Saved data entries:
Each row below holds a small network's activations on one input, seen along a few directions.
Each table varies a few parts of the input and shows all the possible inputs, shuffled.
Descriptions start from the smaller parts, as in this example, which fits no table here: one of 3 separate values, together with either a single point or one of 9 places around a ring or (one of 4 places along a line, together with one of 8 places around a ring).
Shared parts are said once, and a part with two or three values counts as separate values.
In the rows, 128 means zero.

Other details of the inputs shift rows strongly along two fixed directions, in all tables alike. That doesn't count.

Table:
row 1: [180 151 109 117 179 195 184 152 100  51 192 119]
row 2: [108  85 146 122 137 146 166 165 103 126 108 131]
row 3: [157 181  91 125 116  94  78  80 198 132 116 152]
row 4: [ 79  76 150 149  98 117 131 152 107 162 107 128]
row 5: [154 167 104 117 123 106  95  88 166 119 109 140]
row 6: [169 155 104 113 186 205 173 151  90  44 213 115]
row 7: [101 100 171 152  72 118 119 170 141 187 123 128]
row 8: [124 195  81 121 118 103  61  74 186 138 140 150]
row 9: [ 89 132 139 126 106 110  99 125 152 157  93 137]
row 10: [127 119 225 176 170  64 140 147 124 246 116 114]
row 11: [121 180  68  90 168 102  85  44 147  75 101 149]
row 12: [123 162  95 105 159 146 117  90 111  80 136 121]
row 13: [151 102 122 119 153 164 174 136  66  74 157  98]
row 14: [108 139 108 102 176 158 135 116 111  80 121 138]
row 15: [134 155 105 108 128 100  98  90 156 117  89 138]
row 16: [140  73 176 150 104 162 186 203  90 139 150 111]
row 17: [ 74 120 155 161  27  55  53 122 193 244  84 143]
row 18: [163 146 102 116 144 145 132 100 113  90 156 115]
row 19: [117 164 109 102 142 118 106  98 157 115  91 143]
row 20: [151  59 155 169  83 144 168 182 100 162 172 105]
row 21: [120  27 175 150 100 134 186 203  76 149 114 115]
Description of these inputs: either a single point or (one of 4 places along a line, together with one of 5 places around a ring).
A walk changes only the place on the ring of 5. It starts at row 20 and steps to row 3. List the rest of the walk in order.
> row 1, row 6, row 8
Which other rows does row 1 become when the place on the line of 4 takes its other values? List them by row number.
> row 2, row 16, row 19

Table:
row 22: [144 227 128 125 163  69  62  60 195 174 121 141]
row 23: [104  94 149 151  82 136 124 161 137 173 137 127]
row 24: [159 139 119 112 160 148 158 126 105  73 138 120]
row 25: [134  69 171 152 115 135 171 169 103 149 113 120]
row 26: [110 126 125 144  89 114  99 111 152 160 124 134]
row 27: [107 103 134 145  75  73  98 123 160 187 101 136]
row 28: [141  78 163 149  89 131 168 181 102 143 134 114]
row 29: [125 178 159 161 131  57  75  97 192 219 114 144]
row 30: [153 128 120 110 169 149 157 116 112  91 125 126]
row 31: [128 175 108 100 149 123 108 105 155  99 116 141]
row 32: [141 164 102 115 150 110 110  90 155 100 109 145]
row 33: [143 138 101 110 161 125 127 101 119  92 134 125]
row 34: [158  91 131 141 108 152 164 166 106 129 148 118]
row 35: [115  77 161 162  92 162 154 183 107 151 155 115]
row 36: [142  95 136 138 109 128 156 159 114 134 135 128]
row 37: [124 151 119 107 173 162 147 124  99  90 132 119]
row 38: [130 124 140 126 113 137 137 156 128 124 135 129]
row 39: [115 174  97 116 149 132 101  97 149  98 134 144]
row 40: [110 147 137 115 122 109 111 118 162 149  89 140]
row 41: [ 94 127 127 129 109  91  93 112 147 163 105 141]
row 42: [134 113 137 143 100 145 126 158 140 141 136 134]
row 43: [153  88 129 146 118 155 166 152  93 117 159 103]
row 44: [137  93 143 137 140 132 146 134  98 127 119 115]
row 45: [103  79 159 154 103 121 143 164 101 158 128 121]
row 46: [ 93 143 126 134 122 109 102 122 152 145 109 141]
row 47: [122 144 112 106 179 162 148 123 103  93 136 125]
row 48: [125 175 155 151 132  57  78  98 192 223 118 143]
row 49: [125 171 103 108 155 123 107 103 160 100 117 147]
row 50: [165 103 135 136 110 158 168 166  98 113 151 108]
row 51: [160 131 110 115 153 150 156 124  88  72 158 107]
row 52: [ 99  76 161 148 112 142 162 187  99 153 139 117]
row 53: [136 157 110 116 140 168 126 118 123  88 158 118]
row 54: [137 129 116 116 181 164 152 120  77  82 142 119]
row 55: [173 138 101 125 145 163 152 127 113  81 153 124]
row 56: [137 118 147 125 127 122 139 126 128 132 101 127]
row 57: [116 157 110 113 172 149 130 110 119 100 122 132]
row 58: [140 158 101 108 150 112 114  93 153 103 112 144]
row 59: [106  85 165 142 107 125 140 157  94 165 112 115]
row 60: [148 159  80 109 137 123 104  79 149 106 135 128]
row 61: [141 131 122 102 179 170 169 137 105  85 141 126]
row 62: [ 78 124 153 141  83  88  94 139 160 185  93 136]
row 63: [137 136 117 111 166 158 151 126  80  74 155 113]
row 64: [100  91 152 156  84 109 125 149 124 169 126 129]
row 65: [127 119 135 134 119 138 136 154 132 125 136 136]
row 66: [104 131 133 124 111 101 107 133 168 158 103 147]
row 67: [154 146 102 110 145 166 131 132 130  91 155 134]
row 68: [121 108 147 135 124 162 160 169  90 111 159 112]
row 69: [104 113 152 137  87  70  85 109 158 192  69 132]
row 70: [127 127 128 141  94  93 110 125 159 153 103 145]
row 71: [134 107 127 140 116 117 135 130 119 128 133 122]
row 72: [121 153 101 103 167 130 111  89 120 108 117 135]
row 73: [131  94 144 132 119 152 161 179 110 126 150 127]
row 74: [127 118 133 133 103 143 131 131 114 131 148 112]
row 75: [110 106 133 135 107 121 128 135 119 146 137 129]
row 76: [156 154 110 110 138 165 129 133 127  87 152 125]
row 77: [133 158  97 103 161 106  93  68 147 113  99 137]
row 78: [143 138 106 120 158 125 127 104 117  91 130 124]
row 79: [102  96 157 147  79 110 125 150 119 168 125 121]
row 80: [116  90 157 145  90  94 123 145 125 166 107 117]
row 81: [109 101 142 137 115 146 146 162 112 136 148 127]
row 82: [158 149  97 113 137 142 129 101 120  90 147 109]
row 83: [125 171  85 109 131 124  87  70 158 116 134 140]
row 84: [118 180 105 103 157 115  97  83 174 117  93 153]
The inputs of row 69 and row 44 match in every part but one. If row 53 is changed in the same way as row 69 into row 44, which row does it become?
> row 35
The inputs of row 48 and row 29 match in every part but one. If row 41 is changed in the same way as row 48 into row 29, which row does it become?
> row 45
What is each input in this table made of?
> one of 3 separate values, together with either a single point or (one of 4 places along a line, together with one of 5 places around a ring)
A walk changes only the place on the ring of 5. It starts at row 44 and steps to row 54. List the rest of the walk in order.
> row 57, row 84, row 25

_THE TASK_.
All of the data must be returned exactly.

_OUTPUT FOR THIS TASK_.
Each row below holds a small network's activations on one input, seen along a few directions.
Each table varies a few parts of the input and shows all the possible inputs, shuffled.
Descriptions start from the smaller parts, as in this example, which fits no table here: one of 3 separate values, together with either a single point or one of 9 places around a ring or (one of 4 places along a line, together with one of 8 places around a ring).
Shared parts are said once, and a part with two or three values counts as separate values.
In the rows, 128 means zero.

Other details of the inputs shift rows strongly along two fixed directions, in all tables alike. That doesn't count.

Table:
row 1: [180 151 109 117 179 195 184 152 100  51 192 119]
row 2: [108  85 146 122 137 146 166 165 103 126 108 131]
row 3: [157 181  91 125 116  94  78  80 198 132 116 152]
row 4: [ 79  76 150 149  98 117 131 152 107 162 107 128]
row 5: [154 167 104 117 123 106  95  88 166 119 109 140]
row 6: [169 155 104 113 186 205 173 151  90  44 213 115]
row 7: [101 100 171 152  72 118 119 170 141 187 123 128]
row 8: [124 195  81 121 118 103  61  74 186 138 140 150]
row 9: [ 89 132 139 126 106 110  99 125 152 157  93 137]
row 10: [127 119 225 176 170  64 140 147 124 246 116 114]
row 11: [121 180  68  90 168 102  85  44 147  75 101 149]
row 12: [123 162  95 105 159 146 117  90 111  80 136 121]
row 13: [151 102 122 119 153 164 174 136  66  74 157  98]
row 14: [108 139 108 102 176 158 135 116 111  80 121 138]
row 15: [134 155 105 108 128 100  98  90 156 117  89 138]
row 16: [140  73 176 150 104 162 186 203  90 139 150 111]
row 17: [ 74 120 155 161  27  55  53 122 193 244  84 143]
row 18: [163 146 102 116 144 145 132 100 113  90 156 115]
row 19: [117 164 109 102 142 118 106  98 157 115  91 143]
row 20: [151  59 155 169  83 144 168 182 100 162 172 105]
row 21: [120  27 175 150 100 134 186 203  76 149 114 115]
Description of these inputs: either a single point or (one of 4 places along a line, together with one of 5 places around a ring).
A walk changes only the place on the ring of 5. It starts at row 20 and steps to row 3. List the rest of the walk in order.
> row 1, row 6, row 8
Which other rows does row 1 become when the place on the line of 4 takes its other values? List them by row number.
> row 2, row 16, row 19

Table:
row 22: [144 227 128 125 163  69  62  60 195 174 121 141]
row 23: [104  94 149 151  82 136 124 161 137 173 137 127]
row 24: [159 139 119 112 160 148 158 126 105  73 138 120]
row 25: [134  69 171 152 115 135 171 169 103 149 113 120]
row 26: [110 126 125 144  89 114  99 111 152 160 124 134]
row 27: [107 103 134 145  75  73  98 123 160 187 101 136]
row 28: [141  78 163 149  89 131 168 181 102 143 134 114]
row 29: [125 178 159 161 131  57  75  97 192 219 114 144]
row 30: [153 128 120 110 169 149 157 116 112  91 125 126]
row 31: [128 175 108 100 149 123 108 105 155  99 116 141]
row 32: [141 164 102 115 150 110 110  90 155 100 109 145]
row 33: [143 138 101 110 161 125 127 101 119  92 134 125]
row 34: [158  91 131 141 108 152 164 166 106 129 148 118]
row 35: [115  77 161 162  92 162 154 183 107 151 155 115]
row 36: [142  95 136 138 109 128 156 159 114 134 135 128]
row 37: [124 151 119 107 173 162 147 124  99  90 132 119]
row 38: [130 124 140 126 113 137 137 156 128 124 135 129]
row 39: [115 174  97 116 149 132 101  97 149  98 134 144]
row 40: [110 147 137 115 122 109 111 118 162 149  89 140]
row 41: [ 94 127 127 129 109  91  93 112 147 163 105 141]
row 42: [134 113 137 143 100 145 126 158 140 141 136 134]
row 43: [153  88 129 146 118 155 166 152  93 117 159 103]
row 44: [137  93 143 137 140 132 146 134  98 127 119 115]
row 45: [103  79 159 154 103 121 143 164 101 158 128 121]
row 46: [ 93 143 126 134 122 109 102 122 152 145 109 141]
row 47: [122 144 112 106 179 162 148 123 103  93 136 125]
row 48: [125 175 155 151 132  57  78  98 192 223 118 143]
row 49: [125 171 103 108 155 123 107 103 160 100 117 147]
row 50: [165 103 135 136 110 158 168 166  98 113 151 108]
row 51: [160 131 110 115 153 150 156 124  88  72 158 107]
row 52: [ 99  76 161 148 112 142 162 187  99 153 139 117]
row 53: [136 157 110 116 140 168 126 118 123  88 158 118]
row 54: [137 129 116 116 181 164 152 120  77  82 142 119]
row 55: [173 138 101 125 145 163 152 127 113  81 153 124]
row 56: [137 118 147 125 127 122 139 126 128 132 101 127]
row 57: [116 157 110 113 172 149 130 110 119 100 122 132]
row 58: [140 158 101 108 150 112 114  93 153 103 112 144]
row 59: [106  85 165 142 107 125 140 157  94 165 112 115]
row 60: [148 159  80 109 137 123 104  79 149 106 135 128]
row 61: [141 131 122 102 179 170 169 137 105  85 141 126]
row 62: [ 78 124 153 141  83  88  94 139 160 185  93 136]
row 63: [137 136 117 111 166 158 151 126  80  74 155 113]
row 64: [100  91 152 156  84 109 125 149 124 169 126 129]
row 65: [127 119 135 134 119 138 136 154 132 125 136 136]
row 66: [104 131 133 124 111 101 107 133 168 158 103 147]
row 67: [154 146 102 110 145 166 131 132 130  91 155 134]
row 68: [121 108 147 135 124 162 160 169  90 111 159 112]
row 69: [104 113 152 137  87  70  85 109 158 192  69 132]
row 70: [127 127 128 141  94  93 110 125 159 153 103 145]
row 71: [134 107 127 140 116 117 135 130 119 128 133 122]
row 72: [121 153 101 103 167 130 111  89 120 108 117 135]
row 73: [131  94 144 132 119 152 161 179 110 126 150 127]
row 74: [127 118 133 133 103 143 131 131 114 131 148 112]
row 75: [110 106 133 135 107 121 128 135 119 146 137 129]
row 76: [156 154 110 110 138 165 129 133 127  87 152 125]
row 77: [133 158  97 103 161 106  93  68 147 113  99 137]
row 78: [143 138 106 120 158 125 127 104 117  91 130 124]
row 79: [102  96 157 147  79 110 125 150 119 168 125 121]
row 80: [116  90 157 145  90  94 123 145 125 166 107 117]
row 81: [109 101 142 137 115 146 146 162 112 136 148 127]
row 82: [158 149  97 113 137 142 129 101 120  90 147 109]
row 83: [125 171  85 109 131 124  87  70 158 116 134 140]
row 84: [118 180 105 103 157 115  97  83 174 117  93 153]
The inputs of row 69 and row 44 match in every part but one. If row 53 is changed in the same way as row 69 into row 44, which row does it become?
> row 35
The inputs of row 48 and row 29 match in every part but one. If row 41 is changed in the same way as row 48 into row 29, which row does it become?
> row 45
What is each input in this table made of?
> one of 3 separate values, together with either a single point or (one of 4 places along a line, together with one of 5 places around a ring)
A walk changes only the place on the ring of 5. It starts at row 44 and steps to row 54. List the rest of the walk in order.
> row 57, row 84, row 25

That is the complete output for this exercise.